• What you have to do:
Every line of the entries below from the one containing "Each question gives" to the one containing "circuit, biggest first: the", both ends included, must be written out exactly. No other line belongs in the answer.

(Saved data entries)
Content starts
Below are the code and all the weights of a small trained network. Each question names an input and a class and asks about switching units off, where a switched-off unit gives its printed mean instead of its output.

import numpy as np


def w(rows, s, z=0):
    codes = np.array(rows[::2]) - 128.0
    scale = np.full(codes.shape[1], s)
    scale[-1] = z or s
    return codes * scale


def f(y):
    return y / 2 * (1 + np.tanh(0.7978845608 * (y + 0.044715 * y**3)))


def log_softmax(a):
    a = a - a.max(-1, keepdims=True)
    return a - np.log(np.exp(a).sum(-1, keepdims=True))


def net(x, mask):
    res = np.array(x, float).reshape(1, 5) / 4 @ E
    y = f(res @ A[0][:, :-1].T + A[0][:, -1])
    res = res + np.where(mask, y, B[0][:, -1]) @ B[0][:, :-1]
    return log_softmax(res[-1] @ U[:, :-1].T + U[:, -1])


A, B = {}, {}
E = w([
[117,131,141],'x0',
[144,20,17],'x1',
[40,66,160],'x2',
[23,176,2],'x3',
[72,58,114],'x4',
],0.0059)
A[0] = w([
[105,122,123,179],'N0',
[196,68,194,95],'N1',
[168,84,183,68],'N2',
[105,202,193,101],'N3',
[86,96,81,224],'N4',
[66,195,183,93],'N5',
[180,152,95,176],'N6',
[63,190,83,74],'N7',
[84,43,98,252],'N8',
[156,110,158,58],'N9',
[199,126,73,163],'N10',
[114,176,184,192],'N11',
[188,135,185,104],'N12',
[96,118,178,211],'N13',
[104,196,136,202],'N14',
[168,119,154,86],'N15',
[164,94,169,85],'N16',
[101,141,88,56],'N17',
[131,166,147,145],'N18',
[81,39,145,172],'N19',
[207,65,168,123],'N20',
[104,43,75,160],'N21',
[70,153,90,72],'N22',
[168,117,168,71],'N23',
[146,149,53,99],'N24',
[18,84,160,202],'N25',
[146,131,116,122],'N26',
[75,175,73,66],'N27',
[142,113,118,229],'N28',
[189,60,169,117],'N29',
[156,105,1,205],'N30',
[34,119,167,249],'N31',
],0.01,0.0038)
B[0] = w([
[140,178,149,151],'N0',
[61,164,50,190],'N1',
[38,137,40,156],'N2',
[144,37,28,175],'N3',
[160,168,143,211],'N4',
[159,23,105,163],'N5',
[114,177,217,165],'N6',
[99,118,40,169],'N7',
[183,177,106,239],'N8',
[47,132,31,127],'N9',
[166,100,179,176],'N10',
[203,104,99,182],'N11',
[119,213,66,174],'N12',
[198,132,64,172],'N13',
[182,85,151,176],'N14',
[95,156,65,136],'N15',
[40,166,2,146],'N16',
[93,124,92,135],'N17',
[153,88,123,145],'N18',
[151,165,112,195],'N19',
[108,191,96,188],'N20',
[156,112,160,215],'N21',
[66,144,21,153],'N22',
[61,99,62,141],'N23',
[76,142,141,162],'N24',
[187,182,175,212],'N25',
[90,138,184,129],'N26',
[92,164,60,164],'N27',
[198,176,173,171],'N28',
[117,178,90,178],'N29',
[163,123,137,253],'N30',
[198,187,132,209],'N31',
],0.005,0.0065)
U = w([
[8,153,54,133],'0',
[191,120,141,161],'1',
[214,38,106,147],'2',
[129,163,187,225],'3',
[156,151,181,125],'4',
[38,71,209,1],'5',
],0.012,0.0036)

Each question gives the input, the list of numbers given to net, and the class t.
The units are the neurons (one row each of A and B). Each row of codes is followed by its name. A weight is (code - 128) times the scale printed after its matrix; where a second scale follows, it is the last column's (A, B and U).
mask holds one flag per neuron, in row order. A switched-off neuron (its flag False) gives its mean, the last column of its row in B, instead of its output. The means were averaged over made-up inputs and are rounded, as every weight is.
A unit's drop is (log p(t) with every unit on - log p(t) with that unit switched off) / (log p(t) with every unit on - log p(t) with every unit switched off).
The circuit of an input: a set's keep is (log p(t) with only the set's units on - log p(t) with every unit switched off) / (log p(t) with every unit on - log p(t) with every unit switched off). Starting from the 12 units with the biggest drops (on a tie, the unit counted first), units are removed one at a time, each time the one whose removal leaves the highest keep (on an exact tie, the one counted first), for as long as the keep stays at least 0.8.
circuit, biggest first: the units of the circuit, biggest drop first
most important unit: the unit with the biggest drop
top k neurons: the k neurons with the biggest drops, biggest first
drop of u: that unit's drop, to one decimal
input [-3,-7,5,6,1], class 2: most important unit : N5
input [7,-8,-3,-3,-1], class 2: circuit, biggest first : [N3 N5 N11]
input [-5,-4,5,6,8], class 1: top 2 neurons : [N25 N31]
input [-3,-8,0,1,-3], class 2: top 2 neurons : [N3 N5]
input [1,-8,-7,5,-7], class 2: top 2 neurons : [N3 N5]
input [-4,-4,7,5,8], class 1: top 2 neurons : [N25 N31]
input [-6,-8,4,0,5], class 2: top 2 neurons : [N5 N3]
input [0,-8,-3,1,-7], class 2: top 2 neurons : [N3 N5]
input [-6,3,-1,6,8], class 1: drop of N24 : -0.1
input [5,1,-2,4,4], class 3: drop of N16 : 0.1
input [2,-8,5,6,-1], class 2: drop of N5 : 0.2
Content ends
• Response to this task:
Each question gives the input, the list of numbers given to net, and the class t.
The units are the neurons (one row each of A and B). Each row of codes is followed by its name. A weight is (code - 128) times the scale printed after its matrix; where a second scale follows, it is the last column's (A, B and U).
mask holds one flag per neuron, in row order. A switched-off neuron (its flag False) gives its mean, the last column of its row in B, instead of its output. The means were averaged over made-up inputs and are rounded, as every weight is.
A unit's drop is (log p(t) with every unit on - log p(t) with that unit switched off) / (log p(t) with every unit on - log p(t) with every unit switched off).
The circuit of an input: a set's keep is (log p(t) with only the set's units on - log p(t) with every unit switched off) / (log p(t) with every unit on - log p(t) with every unit switched off). Starting from the 12 units with the biggest drops (on a tie, the unit counted first), units are removed one at a time, each time the one whose removal leaves the highest keep (on an exact tie, the one counted first), for as long as the keep stays at least 0.8.
circuit, biggest first: the units of the circuit, biggest drop first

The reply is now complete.